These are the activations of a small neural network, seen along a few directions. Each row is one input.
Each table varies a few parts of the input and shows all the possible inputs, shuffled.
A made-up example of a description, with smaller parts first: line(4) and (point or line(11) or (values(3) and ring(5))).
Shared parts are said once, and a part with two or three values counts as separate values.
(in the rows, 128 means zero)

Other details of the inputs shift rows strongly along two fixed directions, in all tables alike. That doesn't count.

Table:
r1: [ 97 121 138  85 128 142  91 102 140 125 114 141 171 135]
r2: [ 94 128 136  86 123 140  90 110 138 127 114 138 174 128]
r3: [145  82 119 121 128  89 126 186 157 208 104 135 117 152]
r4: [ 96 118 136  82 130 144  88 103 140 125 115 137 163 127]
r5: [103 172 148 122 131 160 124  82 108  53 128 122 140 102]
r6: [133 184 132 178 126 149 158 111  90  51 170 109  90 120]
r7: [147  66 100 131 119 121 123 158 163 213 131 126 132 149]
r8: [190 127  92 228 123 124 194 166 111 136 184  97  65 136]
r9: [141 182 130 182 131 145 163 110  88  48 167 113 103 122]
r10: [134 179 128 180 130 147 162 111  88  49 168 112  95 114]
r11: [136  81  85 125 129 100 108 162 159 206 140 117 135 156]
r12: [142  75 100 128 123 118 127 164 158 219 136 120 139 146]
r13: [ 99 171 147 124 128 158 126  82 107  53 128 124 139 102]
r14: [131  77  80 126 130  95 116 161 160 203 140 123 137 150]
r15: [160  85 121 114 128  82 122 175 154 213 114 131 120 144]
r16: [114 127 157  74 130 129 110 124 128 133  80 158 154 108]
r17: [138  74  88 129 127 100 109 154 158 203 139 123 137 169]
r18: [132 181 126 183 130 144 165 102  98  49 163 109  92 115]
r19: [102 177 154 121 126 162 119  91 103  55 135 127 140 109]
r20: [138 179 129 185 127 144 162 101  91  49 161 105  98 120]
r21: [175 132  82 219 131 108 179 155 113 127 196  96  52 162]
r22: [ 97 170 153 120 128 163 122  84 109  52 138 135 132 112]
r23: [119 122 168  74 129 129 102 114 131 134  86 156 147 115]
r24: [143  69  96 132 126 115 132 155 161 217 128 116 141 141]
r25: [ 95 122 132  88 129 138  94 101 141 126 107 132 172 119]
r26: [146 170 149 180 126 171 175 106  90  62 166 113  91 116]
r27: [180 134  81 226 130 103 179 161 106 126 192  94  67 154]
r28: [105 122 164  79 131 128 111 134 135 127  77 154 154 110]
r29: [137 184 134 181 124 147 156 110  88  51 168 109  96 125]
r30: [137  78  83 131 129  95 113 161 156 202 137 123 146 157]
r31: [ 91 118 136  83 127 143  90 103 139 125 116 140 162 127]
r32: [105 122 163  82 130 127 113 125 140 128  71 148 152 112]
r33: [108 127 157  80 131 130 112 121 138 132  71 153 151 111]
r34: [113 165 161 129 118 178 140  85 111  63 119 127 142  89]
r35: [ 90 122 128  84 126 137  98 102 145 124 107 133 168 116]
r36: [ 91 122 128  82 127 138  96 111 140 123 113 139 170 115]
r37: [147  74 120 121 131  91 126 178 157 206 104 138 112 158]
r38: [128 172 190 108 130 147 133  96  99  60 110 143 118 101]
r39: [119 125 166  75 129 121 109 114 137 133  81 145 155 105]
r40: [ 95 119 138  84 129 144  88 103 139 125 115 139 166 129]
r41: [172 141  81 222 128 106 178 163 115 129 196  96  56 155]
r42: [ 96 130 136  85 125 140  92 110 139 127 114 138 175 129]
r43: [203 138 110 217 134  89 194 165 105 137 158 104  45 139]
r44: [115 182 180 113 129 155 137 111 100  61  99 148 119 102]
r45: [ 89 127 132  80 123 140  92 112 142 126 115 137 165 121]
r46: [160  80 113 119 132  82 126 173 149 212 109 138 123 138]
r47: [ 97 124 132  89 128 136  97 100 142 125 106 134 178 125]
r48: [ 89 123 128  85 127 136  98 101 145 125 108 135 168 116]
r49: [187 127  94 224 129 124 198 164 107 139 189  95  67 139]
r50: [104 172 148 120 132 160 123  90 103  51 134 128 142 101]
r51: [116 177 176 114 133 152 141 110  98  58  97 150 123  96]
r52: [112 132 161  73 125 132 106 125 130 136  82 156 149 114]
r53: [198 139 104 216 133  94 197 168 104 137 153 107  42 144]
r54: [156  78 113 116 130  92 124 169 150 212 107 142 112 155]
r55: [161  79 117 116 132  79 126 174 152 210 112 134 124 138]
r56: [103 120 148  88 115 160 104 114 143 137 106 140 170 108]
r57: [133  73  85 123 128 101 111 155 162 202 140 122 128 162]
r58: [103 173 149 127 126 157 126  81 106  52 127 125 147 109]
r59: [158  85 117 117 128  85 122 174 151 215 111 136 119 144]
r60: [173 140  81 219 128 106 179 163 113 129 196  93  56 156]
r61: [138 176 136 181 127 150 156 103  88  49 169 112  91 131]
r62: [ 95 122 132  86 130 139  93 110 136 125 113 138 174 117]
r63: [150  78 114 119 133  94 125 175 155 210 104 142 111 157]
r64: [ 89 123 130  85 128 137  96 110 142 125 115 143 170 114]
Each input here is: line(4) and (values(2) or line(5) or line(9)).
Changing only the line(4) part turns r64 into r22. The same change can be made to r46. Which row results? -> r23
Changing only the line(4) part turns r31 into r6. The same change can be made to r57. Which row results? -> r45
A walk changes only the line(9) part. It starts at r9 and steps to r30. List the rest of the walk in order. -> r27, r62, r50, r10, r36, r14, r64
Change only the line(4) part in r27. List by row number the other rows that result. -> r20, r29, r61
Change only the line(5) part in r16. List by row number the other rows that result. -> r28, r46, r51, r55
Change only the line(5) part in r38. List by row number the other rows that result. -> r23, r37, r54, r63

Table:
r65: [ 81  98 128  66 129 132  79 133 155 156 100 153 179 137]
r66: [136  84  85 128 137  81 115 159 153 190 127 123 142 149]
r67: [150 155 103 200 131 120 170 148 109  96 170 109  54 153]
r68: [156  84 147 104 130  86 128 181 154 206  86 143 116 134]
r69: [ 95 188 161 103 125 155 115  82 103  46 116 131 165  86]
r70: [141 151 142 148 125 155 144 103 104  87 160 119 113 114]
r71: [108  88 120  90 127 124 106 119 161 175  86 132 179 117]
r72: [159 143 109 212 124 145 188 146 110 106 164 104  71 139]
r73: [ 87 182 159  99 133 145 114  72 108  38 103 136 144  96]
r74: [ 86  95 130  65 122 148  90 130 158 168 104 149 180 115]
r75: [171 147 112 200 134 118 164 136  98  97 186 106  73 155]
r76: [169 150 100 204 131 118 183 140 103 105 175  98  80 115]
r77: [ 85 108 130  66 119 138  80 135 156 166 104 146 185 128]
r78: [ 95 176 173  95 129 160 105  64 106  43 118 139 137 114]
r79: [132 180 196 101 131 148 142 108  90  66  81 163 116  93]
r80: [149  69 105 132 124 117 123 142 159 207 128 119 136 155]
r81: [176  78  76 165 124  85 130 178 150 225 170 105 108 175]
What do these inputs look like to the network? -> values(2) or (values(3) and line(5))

Instructions to follow: Could you reproduce, exactly, every line above from the line with "r29: [137 184" to the line with "r34: [113 165", and no other line? Both ends count.

Exercise solution:
r29: [137 184 134 181 124 147 156 110  88  51 168 109  96 125]
r30: [137  78  83 131 129  95 113 161 156 202 137 123 146 157]
r31: [ 91 118 136  83 127 143  90 103 139 125 116 140 162 127]
r32: [105 122 163  82 130 127 113 125 140 128  71 148 152 112]
r33: [108 127 157  80 131 130 112 121 138 132  71 153 151 111]
r34: [113 165 161 129 118 178 140  85 111  63 119 127 142  89]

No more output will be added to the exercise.